Each row is a point. To make a cloud, some directions were put in groups of two or more. Within a group, all points are equally far from the middle, so they leave a hole (a ring in 2 directions, a hollow ball in 3). The other directions are filled evenly. Then the cloud was stretched, turned, moved and blurred a little. Count the holes, and give their numbers of directions, smallest first.

Cloud (14 x 2):
[[-1.79 -1.02]
 [-1.92 -0.61]
 [ 2.63 -1.63]
 [-0.49  0.83]
 [ 1.37  2.44]
 [ 0.01  2.44]
 [ 0.25  0.94]
 [-0.74 -1.04]
 [ 2.77  0.95]
 [ 1.93 -0.61]
 [-1.02  0.93]
 [-1.73 -0.79]
 [-1.01  0.16]
 [ 2.24  2.64]]
Holes: 0

Cloud (22 x 3):
[[ 0.70 -0.29  0.03]
 [ 1.92  0.91 -0.57]
 [ 2.28  2.21  0.49]
 [ 2.45 -1.21  0.00]
 [ 0.43 -2.68  0.50]
 [-1.32  0.10 -0.22]
 [-1.31 -3.31  0.86]
 [ 1.73 -0.55  2.16]
 [-0.85  0.15 -0.24]
 [ 2.46  1.93 -0.70]
 [-1.91 -0.47  2.41]
 [-1.35  1.96  0.11]
 [ 0.63  0.93  1.13]
 [ 0.04 -0.17  2.39]
 [-0.89 -3.15  0.84]
 [-1.22 -2.57  1.66]
 [ 2.97 -1.55 -0.73]
 [-1.35  0.54  1.49]
 [ 0.73 -0.11  2.24]
 [-0.58 -0.91 -2.29]
 [ 1.86  1.58  0.32]
 [ 1.86 -1.87  2.09]]
Holes: 0

Cloud (28 x 4):
[[ 0.89 -1.68  1.16  1.72]
 [ 1.23 -2.07  2.76  0.70]
 [ 0.34 -0.48 -1.00 -1.62]
 [-0.87  2.15  2.62 -1.19]
 [-0.24  1.22  1.77 -0.97]
 [ 1.07  0.62  0.07 -0.96]
 [ 0.95  1.45  1.16 -2.18]
 [ 1.26  0.85 -1.46  1.10]
 [ 0.37  1.32 -0.78  1.13]
 [-0.72  2.20  1.76 -0.38]
 [-0.58  2.77 -1.65 -0.50]
 [ 0.57 -3.01  1.68  0.07]
 [ 2.60  1.65 -1.49  1.90]
 [-0.01 -1.64 -0.14 -0.09]
 [ 0.75  2.55  0.76  1.37]
 [-0.85  3.20  0.01 -2.24]
 [ 2.38  1.73 -2.69 -1.01]
 [-0.38  3.45 -1.27  0.26]
 [-0.79  3.26 -1.93 -1.98]
 [ 1.48 -2.95 -0.70  1.13]
 [-0.02 -0.71  1.54  0.52]
 [ 2.74  0.61  0.74  1.21]
 [ 0.99  0.40  1.40  0.70]
 [-0.57  1.10  1.32  1.58]
 [ 1.37 -2.25 -2.37 -0.98]
 [ 2.22  0.21  1.30  1.70]
 [ 2.61  0.73 -0.47  1.28]
 [-2.20 -0.52 -1.12  0.93]]
Holes: 0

────────────────────────────────────────

> **What the exercise asks**
Copy exactly the lines running from the one that contains "[ 1.37 -2.25 -2.37 -0.98]" to the end of the material, both ends included.

> **Written answer**
 [ 1.37 -2.25 -2.37 -0.98]
 [ 2.22  0.21  1.30  1.70]
 [ 2.61  0.73 -0.47  1.28]
 [-2.20 -0.52 -1.12  0.93]]
Holes: 0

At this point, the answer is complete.